--- LISTED ENTRIES ---
Below is a small trained network, with its code and all its weights. Each question gives an input and a class and asks what happens when units are switched off, that is, made to give their printed mean instead of their output.

import numpy as np


def w(rows, s, z=0):
    codes = np.array(rows[::2]) - 128.0
    scale = np.full(codes.shape[1], s)
    scale[-1] = z or s
    return codes * scale


def f(y):
    return y / 2 * (1 + np.tanh(0.7978845608 * (y + 0.044715 * y**3)))


def log_softmax(a):
    a = a - a.max(-1, keepdims=True)
    return a - np.log(np.exp(a).sum(-1, keepdims=True))


def net(x, mask):
    res = np.array(x, float).reshape(1, 3) / 4 @ E
    y = f(res @ A[0][:, :-1].T + A[0][:, -1])
    res = res + np.where(mask, y, B[0][:, -1]) @ B[0][:, :-1]
    return log_softmax(res[-1] @ U[:, :-1].T + U[:, -1])


A, B = {}, {}
E = w([
[94,61,67,86,199,205,15,185,100],'x0',
[176,11,169,115,156,165,180,145,129],'x1',
[72,173,103,154,145,166,205,150,83],'x2',
],0.011)
A[0] = w([
[55,148,105,173,83,60,94,123,117,30],'neuron 1',
[152,73,174,151,123,166,191,119,124,42],'neuron 2',
[50,148,100,211,146,116,204,164,108,62],'neuron 3',
[113,251,82,140,108,96,111,78,173,184],'neuron 4',
[129,149,172,167,188,198,207,135,93,208],'neuron 5',
[166,30,205,198,124,142,186,120,144,173],'neuron 6',
[111,112,168,185,57,107,225,125,156,73],'neuron 7',
[117,56,154,150,151,155,160,119,109,42],'neuron 8',
[129,171,41,111,119,70,122,135,161,2],'neuron 9',
[120,118,128,175,92,103,145,59,196,86],'neuron 10',
[156,100,118,121,54,88,79,111,201,45],'neuron 11',
[227,99,132,76,142,84,106,82,188,177],'neuron 12',
],0.011,0.0077)
B[0] = w([
[181,221,36,33,58,140,35,78,217,160],'neuron 1',
[200,211,3,44,80,69,51,83,232,181],'neuron 2',
[231,136,145,181,194,176,152,47,218,179],'neuron 3',
[98,77,128,112,48,36,71,75,132,248],'neuron 4',
[127,73,210,212,155,53,147,66,195,218],'neuron 5',
[180,136,118,48,31,18,28,121,154,255],'neuron 6',
[80,30,81,160,167,234,134,248,145,235],'neuron 7',
[155,204,23,63,80,200,62,106,228,159],'neuron 8',
[156,153,77,106,97,185,99,120,220,144],'neuron 9',
[46,41,43,161,148,220,95,172,173,183],'neuron 10',
[233,210,155,185,196,232,177,91,219,169],'neuron 11',
[158,105,201,167,204,135,204,89,110,227],'neuron 12',
],0.011,0.013)
U = w([
[150,184,82,53,20,80,80,104,160,57],'0',
[235,169,155,214,193,158,188,11,180,50],'1',
[80,5,37,129,176,217,23,238,140,106],'2',
[100,70,216,127,75,7,136,114,64,210],'3',
[217,228,59,177,5,249,239,191,23,7],'4',
],0.011)

Each question gives the input, the list of numbers given to net, and the class t.
The units are the neurons (one row each of A and B). Each row of codes is followed by its name. A weight is (code - 128) times the scale printed after its matrix; where a second scale follows, it is the last column's (A, B and U).
mask holds one flag per neuron, in row order. A switched-off neuron (its flag False) gives its mean, the last column of its row in B, instead of its output. The means were averaged over made-up inputs and are rounded, as every weight is.
A unit's drop is (log p(t) with every unit on - log p(t) with that unit switched off) / (log p(t) with every unit on - log p(t) with every unit switched off).
The circuit of an input: a set's keep is (log p(t) with only the set's units on - log p(t) with every unit switched off) / (log p(t) with every unit on - log p(t) with every unit switched off). Starting from all 12 units, units are removed one at a time, each time the one whose removal leaves the highest keep (on an exact tie, the one counted first), for as long as the keep stays at least 0.8.
units of the circuit, in order: the units of the circuit, biggest drop first
most important unit: the unit with the biggest drop
top k neurons: the k neurons with the biggest drops, biggest first
drop when u is switched off: that unit's drop, to one decimal
input [-8,8,5], class 0: most important unit -> neuron 6
input [4,-1,-5], class 1: units of the circuit, in order -> [neuron 7; neuron 6]
input [-2,-3,1], class 3: units of the circuit, in order -> [neuron 2; neuron 11]
input [3,4,0], class 0: top 4 neurons -> [neuron 7; neuron 10; neuron 8; neuron 12]
input [0,4,5], class 1: top 4 neurons -> [neuron 5; neuron 4; neuron 3; neuron 1]
input [-8,1,-7], class 2: top 4 neurons -> [neuron 10; neuron 7; neuron 5; neuron 3]
input [-6,7,-3], class 0: top 2 neurons -> [neuron 6; neuron 2]
input [-8,6,0], class 2: top 2 neurons -> [neuron 7; neuron 10]
input [-7,6,-4], class 2: top 3 neurons -> [neuron 7; neuron 10; neuron 4]
input [-6,7,7], class 0: top 3 neurons -> [neuron 6; neuron 2; neuron 12]
input [4,-3,6], class 1: top 2 neurons -> [neuron 3; neuron 7]
input [3,4,-4], class 0: top 3 neurons -> [neuron 7; neuron 5; neuron 3]
input [1,2,3], class 3: top 4 neurons -> [neuron 11; neuron 7; neuron 12; neuron 3]
input [4,4,-4], class 0: units of the circuit, in order -> [neuron 7]
input [-2,-3,-3], class 3: units of the circuit, in order -> [neuron 2; neuron 8]
input [1,-2,0], class 3: drop when neuron 10 is switched off -> 0.1
input [-7,-5,2], class 2: drop when neuron 10 is switched off -> 0.2
input [-6,-3,-7], class 1: drop when neuron 11 is switched off -> 2.6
---
▶ _TASK DIRECTIONS_
Which lines in the records above contain the word "codes"? Return each of them.

▶ _SOLUTION FOR THIS TASK_
    codes = np.array(rows[::2]) - 128.0
    scale = np.full(codes.shape[1], s)
    return codes * scale
The units are the neurons (one row each of A and B). Each row of codes is followed by its name. A weight is (code - 128) times the scale printed after its matrix; where a second scale follows, it is the last column's (A, B and U).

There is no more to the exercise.